Stored data:
____________
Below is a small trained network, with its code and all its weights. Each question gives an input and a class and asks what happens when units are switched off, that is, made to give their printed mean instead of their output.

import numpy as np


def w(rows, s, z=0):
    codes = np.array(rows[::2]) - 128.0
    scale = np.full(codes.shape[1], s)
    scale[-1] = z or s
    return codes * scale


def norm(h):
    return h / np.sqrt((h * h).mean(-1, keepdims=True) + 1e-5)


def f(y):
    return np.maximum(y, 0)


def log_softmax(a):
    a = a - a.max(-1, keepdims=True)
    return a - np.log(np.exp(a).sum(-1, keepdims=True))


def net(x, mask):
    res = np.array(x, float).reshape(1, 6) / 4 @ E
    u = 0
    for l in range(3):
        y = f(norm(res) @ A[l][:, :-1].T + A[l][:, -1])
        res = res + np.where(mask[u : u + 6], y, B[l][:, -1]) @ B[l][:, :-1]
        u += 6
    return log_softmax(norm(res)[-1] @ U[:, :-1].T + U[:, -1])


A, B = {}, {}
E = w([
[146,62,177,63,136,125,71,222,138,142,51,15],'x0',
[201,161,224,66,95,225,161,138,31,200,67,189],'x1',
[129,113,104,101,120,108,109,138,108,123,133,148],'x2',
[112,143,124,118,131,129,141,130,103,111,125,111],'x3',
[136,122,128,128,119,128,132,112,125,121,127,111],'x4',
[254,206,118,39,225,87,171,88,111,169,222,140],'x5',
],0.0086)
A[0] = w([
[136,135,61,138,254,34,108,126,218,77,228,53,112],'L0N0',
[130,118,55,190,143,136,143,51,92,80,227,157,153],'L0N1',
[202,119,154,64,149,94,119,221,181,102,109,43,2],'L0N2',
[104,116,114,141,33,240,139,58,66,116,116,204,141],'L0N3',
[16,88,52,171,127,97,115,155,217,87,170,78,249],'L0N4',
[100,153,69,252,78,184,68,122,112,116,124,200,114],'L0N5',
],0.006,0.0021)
____________
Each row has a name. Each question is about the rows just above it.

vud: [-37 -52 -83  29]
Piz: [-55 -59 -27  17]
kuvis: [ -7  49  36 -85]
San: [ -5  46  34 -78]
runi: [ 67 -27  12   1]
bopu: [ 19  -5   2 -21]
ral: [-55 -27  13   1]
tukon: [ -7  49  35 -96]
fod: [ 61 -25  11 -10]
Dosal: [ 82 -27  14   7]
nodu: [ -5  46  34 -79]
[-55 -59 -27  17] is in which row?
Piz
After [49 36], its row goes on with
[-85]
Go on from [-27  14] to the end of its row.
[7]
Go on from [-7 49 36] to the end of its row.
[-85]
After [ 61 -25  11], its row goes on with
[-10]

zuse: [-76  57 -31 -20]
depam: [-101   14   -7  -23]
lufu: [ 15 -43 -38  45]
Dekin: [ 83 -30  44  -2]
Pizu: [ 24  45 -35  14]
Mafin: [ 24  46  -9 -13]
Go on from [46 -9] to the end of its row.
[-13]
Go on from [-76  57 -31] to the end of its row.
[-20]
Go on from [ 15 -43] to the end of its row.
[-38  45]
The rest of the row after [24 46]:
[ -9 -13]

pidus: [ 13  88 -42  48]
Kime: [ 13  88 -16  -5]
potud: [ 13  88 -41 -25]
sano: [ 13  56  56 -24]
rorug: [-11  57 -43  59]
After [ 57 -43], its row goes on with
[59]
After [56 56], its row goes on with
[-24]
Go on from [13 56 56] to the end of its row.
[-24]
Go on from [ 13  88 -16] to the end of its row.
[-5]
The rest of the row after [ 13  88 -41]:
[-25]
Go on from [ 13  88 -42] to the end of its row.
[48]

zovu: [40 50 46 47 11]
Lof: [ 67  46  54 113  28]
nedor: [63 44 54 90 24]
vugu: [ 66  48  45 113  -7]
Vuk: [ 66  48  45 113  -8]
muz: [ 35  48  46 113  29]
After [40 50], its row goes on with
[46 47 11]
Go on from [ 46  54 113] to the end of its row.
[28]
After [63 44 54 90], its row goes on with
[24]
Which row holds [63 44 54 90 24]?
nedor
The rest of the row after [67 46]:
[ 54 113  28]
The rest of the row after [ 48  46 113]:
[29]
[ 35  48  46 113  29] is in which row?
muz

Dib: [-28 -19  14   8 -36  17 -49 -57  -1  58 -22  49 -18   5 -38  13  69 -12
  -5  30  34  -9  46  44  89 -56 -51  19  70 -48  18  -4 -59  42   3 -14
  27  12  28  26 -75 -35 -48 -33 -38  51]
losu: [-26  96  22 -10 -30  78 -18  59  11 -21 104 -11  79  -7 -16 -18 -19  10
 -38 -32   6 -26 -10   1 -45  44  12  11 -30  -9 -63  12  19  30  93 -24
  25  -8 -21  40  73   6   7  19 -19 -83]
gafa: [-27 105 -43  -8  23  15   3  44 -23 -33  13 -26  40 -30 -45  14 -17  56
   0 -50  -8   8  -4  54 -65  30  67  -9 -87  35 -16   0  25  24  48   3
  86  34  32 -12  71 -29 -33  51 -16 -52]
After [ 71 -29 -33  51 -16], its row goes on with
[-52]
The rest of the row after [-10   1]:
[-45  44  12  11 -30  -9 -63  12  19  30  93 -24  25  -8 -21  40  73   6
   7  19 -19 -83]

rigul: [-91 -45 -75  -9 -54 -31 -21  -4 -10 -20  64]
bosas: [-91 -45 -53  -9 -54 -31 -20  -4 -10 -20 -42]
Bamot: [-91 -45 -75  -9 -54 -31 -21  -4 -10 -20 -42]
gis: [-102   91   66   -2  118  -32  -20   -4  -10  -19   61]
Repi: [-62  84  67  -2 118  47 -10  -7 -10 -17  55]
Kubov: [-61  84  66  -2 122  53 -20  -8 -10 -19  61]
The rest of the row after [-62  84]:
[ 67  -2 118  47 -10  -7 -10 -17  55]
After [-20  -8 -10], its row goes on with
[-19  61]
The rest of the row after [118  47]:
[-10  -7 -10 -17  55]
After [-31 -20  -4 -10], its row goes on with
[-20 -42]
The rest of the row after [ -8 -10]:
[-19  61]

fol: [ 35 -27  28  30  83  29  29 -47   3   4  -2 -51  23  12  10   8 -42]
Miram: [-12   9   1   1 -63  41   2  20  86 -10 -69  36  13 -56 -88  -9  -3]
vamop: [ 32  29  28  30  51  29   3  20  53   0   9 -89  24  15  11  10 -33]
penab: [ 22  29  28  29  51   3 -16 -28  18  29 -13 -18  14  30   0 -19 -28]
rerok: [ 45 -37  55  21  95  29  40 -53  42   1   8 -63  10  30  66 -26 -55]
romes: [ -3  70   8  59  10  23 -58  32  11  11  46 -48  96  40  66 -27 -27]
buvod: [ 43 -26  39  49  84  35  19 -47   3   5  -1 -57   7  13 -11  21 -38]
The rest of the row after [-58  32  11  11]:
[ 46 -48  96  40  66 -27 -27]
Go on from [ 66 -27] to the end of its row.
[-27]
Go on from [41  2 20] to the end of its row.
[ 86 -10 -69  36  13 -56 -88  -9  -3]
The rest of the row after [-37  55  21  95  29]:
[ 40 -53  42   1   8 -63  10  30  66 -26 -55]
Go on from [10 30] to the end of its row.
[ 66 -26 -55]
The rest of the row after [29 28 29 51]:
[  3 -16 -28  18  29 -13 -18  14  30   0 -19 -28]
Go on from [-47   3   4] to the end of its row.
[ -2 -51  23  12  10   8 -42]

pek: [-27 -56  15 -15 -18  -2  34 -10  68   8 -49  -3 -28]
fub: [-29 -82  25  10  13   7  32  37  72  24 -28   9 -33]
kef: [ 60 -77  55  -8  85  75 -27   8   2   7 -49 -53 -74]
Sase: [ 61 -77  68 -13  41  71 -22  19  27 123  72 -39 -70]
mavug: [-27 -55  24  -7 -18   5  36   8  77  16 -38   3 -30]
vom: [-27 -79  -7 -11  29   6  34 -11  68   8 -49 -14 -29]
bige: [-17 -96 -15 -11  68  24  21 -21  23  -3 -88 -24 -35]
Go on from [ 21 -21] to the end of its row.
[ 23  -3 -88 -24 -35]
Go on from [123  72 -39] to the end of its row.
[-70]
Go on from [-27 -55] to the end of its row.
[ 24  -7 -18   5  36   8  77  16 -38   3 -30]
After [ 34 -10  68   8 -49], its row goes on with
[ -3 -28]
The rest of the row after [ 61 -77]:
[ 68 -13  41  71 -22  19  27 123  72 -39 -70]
____________
◆ EXERCISE OBJECTIVE
Scan the data, and report each line that uses the word "rest".

◆ RESPONSE TO THE EXERCISE
The rest of the row after [24 46]:
The rest of the row after [ 13  88 -41]:
The rest of the row after [67 46]:
The rest of the row after [ 48  46 113]:
The rest of the row after [-10   1]:
The rest of the row after [-62  84]:
The rest of the row after [118  47]:
The rest of the row after [ -8 -10]:
The rest of the row after [-58  32  11  11]:
The rest of the row after [-37  55  21  95  29]:
The rest of the row after [29 28 29 51]:
The rest of the row after [ 61 -77]:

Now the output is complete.